- WHAT IS REQUIRED:
Starting at the first line, reproduce the listing below in full, exactly as given.

= = = =

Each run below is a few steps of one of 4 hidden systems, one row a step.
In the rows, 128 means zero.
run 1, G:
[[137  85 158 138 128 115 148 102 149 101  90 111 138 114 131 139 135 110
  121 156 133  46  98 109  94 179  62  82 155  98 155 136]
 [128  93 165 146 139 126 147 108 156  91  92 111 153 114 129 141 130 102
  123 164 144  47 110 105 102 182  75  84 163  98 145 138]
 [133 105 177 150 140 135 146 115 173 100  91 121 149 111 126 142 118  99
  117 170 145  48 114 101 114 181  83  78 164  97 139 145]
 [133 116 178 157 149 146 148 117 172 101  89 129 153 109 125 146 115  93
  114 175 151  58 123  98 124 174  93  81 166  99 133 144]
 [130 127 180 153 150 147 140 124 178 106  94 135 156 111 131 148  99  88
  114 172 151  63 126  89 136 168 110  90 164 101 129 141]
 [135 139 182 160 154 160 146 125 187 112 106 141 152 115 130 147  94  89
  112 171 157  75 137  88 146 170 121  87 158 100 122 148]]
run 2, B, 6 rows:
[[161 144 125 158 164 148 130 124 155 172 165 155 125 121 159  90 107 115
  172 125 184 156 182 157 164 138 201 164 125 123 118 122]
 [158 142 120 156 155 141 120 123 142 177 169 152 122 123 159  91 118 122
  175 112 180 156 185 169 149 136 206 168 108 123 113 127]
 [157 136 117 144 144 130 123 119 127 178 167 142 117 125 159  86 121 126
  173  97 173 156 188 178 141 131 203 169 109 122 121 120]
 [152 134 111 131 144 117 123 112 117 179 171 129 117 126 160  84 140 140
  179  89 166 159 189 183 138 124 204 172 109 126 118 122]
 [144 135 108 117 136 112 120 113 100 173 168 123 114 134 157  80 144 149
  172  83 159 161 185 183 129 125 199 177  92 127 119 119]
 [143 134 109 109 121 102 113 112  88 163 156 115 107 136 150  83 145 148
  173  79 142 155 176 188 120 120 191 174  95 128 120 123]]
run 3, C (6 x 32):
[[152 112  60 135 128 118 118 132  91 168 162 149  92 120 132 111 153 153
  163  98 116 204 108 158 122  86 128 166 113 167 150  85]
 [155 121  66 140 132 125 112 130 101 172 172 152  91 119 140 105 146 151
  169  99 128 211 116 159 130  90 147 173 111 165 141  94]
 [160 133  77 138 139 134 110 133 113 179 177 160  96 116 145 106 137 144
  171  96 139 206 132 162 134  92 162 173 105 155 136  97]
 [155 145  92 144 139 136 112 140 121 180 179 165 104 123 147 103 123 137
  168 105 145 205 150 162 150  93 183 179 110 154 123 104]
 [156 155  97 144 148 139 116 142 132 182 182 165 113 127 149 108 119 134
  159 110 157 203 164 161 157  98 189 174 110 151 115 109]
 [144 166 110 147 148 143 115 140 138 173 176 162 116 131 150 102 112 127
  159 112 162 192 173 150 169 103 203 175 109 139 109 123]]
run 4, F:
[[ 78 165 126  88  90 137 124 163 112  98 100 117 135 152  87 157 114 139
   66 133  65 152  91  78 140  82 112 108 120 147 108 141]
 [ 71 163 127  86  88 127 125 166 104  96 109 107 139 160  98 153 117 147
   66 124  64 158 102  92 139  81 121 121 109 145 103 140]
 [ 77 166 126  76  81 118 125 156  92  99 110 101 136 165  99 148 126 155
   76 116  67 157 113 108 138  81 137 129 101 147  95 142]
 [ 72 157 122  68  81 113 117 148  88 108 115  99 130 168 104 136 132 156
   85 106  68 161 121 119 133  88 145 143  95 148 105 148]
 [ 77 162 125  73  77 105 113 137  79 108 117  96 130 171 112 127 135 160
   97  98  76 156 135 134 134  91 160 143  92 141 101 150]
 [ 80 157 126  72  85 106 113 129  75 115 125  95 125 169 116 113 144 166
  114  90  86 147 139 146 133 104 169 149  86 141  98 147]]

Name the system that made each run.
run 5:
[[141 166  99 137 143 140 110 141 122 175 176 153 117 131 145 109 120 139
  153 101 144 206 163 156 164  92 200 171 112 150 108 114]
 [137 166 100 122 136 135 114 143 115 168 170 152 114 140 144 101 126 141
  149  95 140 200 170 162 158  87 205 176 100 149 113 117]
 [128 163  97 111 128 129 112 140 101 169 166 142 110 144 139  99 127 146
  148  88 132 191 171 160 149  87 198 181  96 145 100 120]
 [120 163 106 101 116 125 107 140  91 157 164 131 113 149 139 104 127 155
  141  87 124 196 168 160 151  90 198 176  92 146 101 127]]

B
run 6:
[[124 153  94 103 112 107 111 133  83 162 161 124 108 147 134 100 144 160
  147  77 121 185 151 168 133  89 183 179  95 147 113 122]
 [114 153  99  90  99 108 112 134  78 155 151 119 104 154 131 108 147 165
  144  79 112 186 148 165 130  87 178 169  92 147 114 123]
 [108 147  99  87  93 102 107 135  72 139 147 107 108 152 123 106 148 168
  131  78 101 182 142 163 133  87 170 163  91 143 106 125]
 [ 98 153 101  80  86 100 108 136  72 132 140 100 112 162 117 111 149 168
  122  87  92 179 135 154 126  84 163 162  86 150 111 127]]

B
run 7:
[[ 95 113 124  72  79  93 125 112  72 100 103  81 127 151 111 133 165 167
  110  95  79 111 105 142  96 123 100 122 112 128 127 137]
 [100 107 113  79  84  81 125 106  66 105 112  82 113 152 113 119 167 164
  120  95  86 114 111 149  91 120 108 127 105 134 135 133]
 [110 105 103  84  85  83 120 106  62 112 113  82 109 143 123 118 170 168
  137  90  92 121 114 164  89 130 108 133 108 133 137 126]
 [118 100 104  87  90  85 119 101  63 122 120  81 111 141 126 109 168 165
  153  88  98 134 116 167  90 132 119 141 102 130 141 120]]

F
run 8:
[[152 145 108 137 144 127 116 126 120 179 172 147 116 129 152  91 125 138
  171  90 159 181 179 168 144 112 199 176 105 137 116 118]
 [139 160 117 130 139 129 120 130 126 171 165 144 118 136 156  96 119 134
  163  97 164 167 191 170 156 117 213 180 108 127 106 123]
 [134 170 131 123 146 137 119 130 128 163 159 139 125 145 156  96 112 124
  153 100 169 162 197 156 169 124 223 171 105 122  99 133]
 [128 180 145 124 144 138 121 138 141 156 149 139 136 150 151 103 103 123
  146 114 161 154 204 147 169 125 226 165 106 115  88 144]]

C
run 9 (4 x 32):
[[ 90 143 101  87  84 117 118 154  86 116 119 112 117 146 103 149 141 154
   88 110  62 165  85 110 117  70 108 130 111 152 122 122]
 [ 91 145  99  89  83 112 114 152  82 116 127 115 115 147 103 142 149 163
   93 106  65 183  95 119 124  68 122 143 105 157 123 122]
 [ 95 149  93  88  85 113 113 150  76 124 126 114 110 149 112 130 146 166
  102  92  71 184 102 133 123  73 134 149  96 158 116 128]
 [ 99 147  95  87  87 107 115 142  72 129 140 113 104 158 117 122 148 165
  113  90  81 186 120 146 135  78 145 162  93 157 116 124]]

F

= = = =

- TASK RESPONSE:
Each run below is a few steps of one of 4 hidden systems, one row a step.
In the rows, 128 means zero.
run 1, G:
[[137  85 158 138 128 115 148 102 149 101  90 111 138 114 131 139 135 110
  121 156 133  46  98 109  94 179  62  82 155  98 155 136]
 [128  93 165 146 139 126 147 108 156  91  92 111 153 114 129 141 130 102
  123 164 144  47 110 105 102 182  75  84 163  98 145 138]
 [133 105 177 150 140 135 146 115 173 100  91 121 149 111 126 142 118  99
  117 170 145  48 114 101 114 181  83  78 164  97 139 145]
 [133 116 178 157 149 146 148 117 172 101  89 129 153 109 125 146 115  93
  114 175 151  58 123  98 124 174  93  81 166  99 133 144]
 [130 127 180 153 150 147 140 124 178 106  94 135 156 111 131 148  99  88
  114 172 151  63 126  89 136 168 110  90 164 101 129 141]
 [135 139 182 160 154 160 146 125 187 112 106 141 152 115 130 147  94  89
  112 171 157  75 137  88 146 170 121  87 158 100 122 148]]
run 2, B, 6 rows:
[[161 144 125 158 164 148 130 124 155 172 165 155 125 121 159  90 107 115
  172 125 184 156 182 157 164 138 201 164 125 123 118 122]
 [158 142 120 156 155 141 120 123 142 177 169 152 122 123 159  91 118 122
  175 112 180 156 185 169 149 136 206 168 108 123 113 127]
 [157 136 117 144 144 130 123 119 127 178 167 142 117 125 159  86 121 126
  173  97 173 156 188 178 141 131 203 169 109 122 121 120]
 [152 134 111 131 144 117 123 112 117 179 171 129 117 126 160  84 140 140
  179  89 166 159 189 183 138 124 204 172 109 126 118 122]
 [144 135 108 117 136 112 120 113 100 173 168 123 114 134 157  80 144 149
  172  83 159 161 185 183 129 125 199 177  92 127 119 119]
 [143 134 109 109 121 102 113 112  88 163 156 115 107 136 150  83 145 148
  173  79 142 155 176 188 120 120 191 174  95 128 120 123]]
run 3, C (6 x 32):
[[152 112  60 135 128 118 118 132  91 168 162 149  92 120 132 111 153 153
  163  98 116 204 108 158 122  86 128 166 113 167 150  85]
 [155 121  66 140 132 125 112 130 101 172 172 152  91 119 140 105 146 151
  169  99 128 211 116 159 130  90 147 173 111 165 141  94]
 [160 133  77 138 139 134 110 133 113 179 177 160  96 116 145 106 137 144
  171  96 139 206 132 162 134  92 162 173 105 155 136  97]
 [155 145  92 144 139 136 112 140 121 180 179 165 104 123 147 103 123 137
  168 105 145 205 150 162 150  93 183 179 110 154 123 104]
 [156 155  97 144 148 139 116 142 132 182 182 165 113 127 149 108 119 134
  159 110 157 203 164 161 157  98 189 174 110 151 115 109]
 [144 166 110 147 148 143 115 140 138 173 176 162 116 131 150 102 112 127
  159 112 162 192 173 150 169 103 203 175 109 139 109 123]]
run 4, F:
[[ 78 165 126  88  90 137 124 163 112  98 100 117 135 152  87 157 114 139
   66 133  65 152  91  78 140  82 112 108 120 147 108 141]
 [ 71 163 127  86  88 127 125 166 104  96 109 107 139 160  98 153 117 147
   66 124  64 158 102  92 139  81 121 121 109 145 103 140]
 [ 77 166 126  76  81 118 125 156  92  99 110 101 136 165  99 148 126 155
   76 116  67 157 113 108 138  81 137 129 101 147  95 142]
 [ 72 157 122  68  81 113 117 148  88 108 115  99 130 168 104 136 132 156
   85 106  68 161 121 119 133  88 145 143  95 148 105 148]
 [ 77 162 125  73  77 105 113 137  79 108 117  96 130 171 112 127 135 160
   97  98  76 156 135 134 134  91 160 143  92 141 101 150]
 [ 80 157 126  72  85 106 113 129  75 115 125  95 125 169 116 113 144 166
  114  90  86 147 139 146 133 104 169 149  86 141  98 147]]

Name the system that made each run.
run 5:
[[141 166  99 137 143 140 110 141 122 175 176 153 117 131 145 109 120 139
  153 101 144 206 163 156 164  92 200 171 112 150 108 114]
 [137 166 100 122 136 135 114 143 115 168 170 152 114 140 144 101 126 141
  149  95 140 200 170 162 158  87 205 176 100 149 113 117]
 [128 163  97 111 128 129 112 140 101 169 166 142 110 144 139  99 127 146
  148  88 132 191 171 160 149  87 198 181  96 145 100 120]
 [120 163 106 101 116 125 107 140  91 157 164 131 113 149 139 104 127 155
  141  87 124 196 168 160 151  90 198 176  92 146 101 127]]

B
run 6:
[[124 153  94 103 112 107 111 133  83 162 161 124 108 147 134 100 144 160
  147  77 121 185 151 168 133  89 183 179  95 147 113 122]
 [114 153  99  90  99 108 112 134  78 155 151 119 104 154 131 108 147 165
  144  79 112 186 148 165 130  87 178 169  92 147 114 123]
 [108 147  99  87  93 102 107 135  72 139 147 107 108 152 123 106 148 168
  131  78 101 182 142 163 133  87 170 163  91 143 106 125]
 [ 98 153 101  80  86 100 108 136  72 132 140 100 112 162 117 111 149 168
  122  87  92 179 135 154 126  84 163 162  86 150 111 127]]

B
run 7:
[[ 95 113 124  72  79  93 125 112  72 100 103  81 127 151 111 133 165 167
  110  95  79 111 105 142  96 123 100 122 112 128 127 137]
 [100 107 113  79  84  81 125 106  66 105 112  82 113 152 113 119 167 164
  120  95  86 114 111 149  91 120 108 127 105 134 135 133]
 [110 105 103  84  85  83 120 106  62 112 113  82 109 143 123 118 170 168
  137  90  92 121 114 164  89 130 108 133 108 133 137 126]
 [118 100 104  87  90  85 119 101  63 122 120  81 111 141 126 109 168 165
  153  88  98 134 116 167  90 132 119 141 102 130 141 120]]

F
run 8:
[[152 145 108 137 144 127 116 126 120 179 172 147 116 129 152  91 125 138
  171  90 159 181 179 168 144 112 199 176 105 137 116 118]
 [139 160 117 130 139 129 120 130 126 171 165 144 118 136 156  96 119 134
  163  97 164 167 191 170 156 117 213 180 108 127 106 123]
 [134 170 131 123 146 137 119 130 128 163 159 139 125 145 156  96 112 124
  153 100 169 162 197 156 169 124 223 171 105 122  99 133]
 [128 180 145 124 144 138 121 138 141 156 149 139 136 150 151 103 103 123
  146 114 161 154 204 147 169 125 226 165 106 115  88 144]]

C
run 9 (4 x 32):
[[ 90 143 101  87  84 117 118 154  86 116 119 112 117 146 103 149 141 154
   88 110  62 165  85 110 117  70 108 130 111 152 122 122]
 [ 91 145  99  89  83 112 114 152  82 116 127 115 115 147 103 142 149 163
   93 106  65 183  95 119 124  68 122 143 105 157 123 122]
 [ 95 149  93  88  85 113 113 150  76 124 126 114 110 149 112 130 146 166
  102  92  71 184 102 133 123  73 134 149  96 158 116 128]
 [ 99 147  95  87  87 107 115 142  72 129 140 113 104 158 117 122 148 165
  113  90  81 186 120 146 135  78 145 162  93 157 116 124]]

F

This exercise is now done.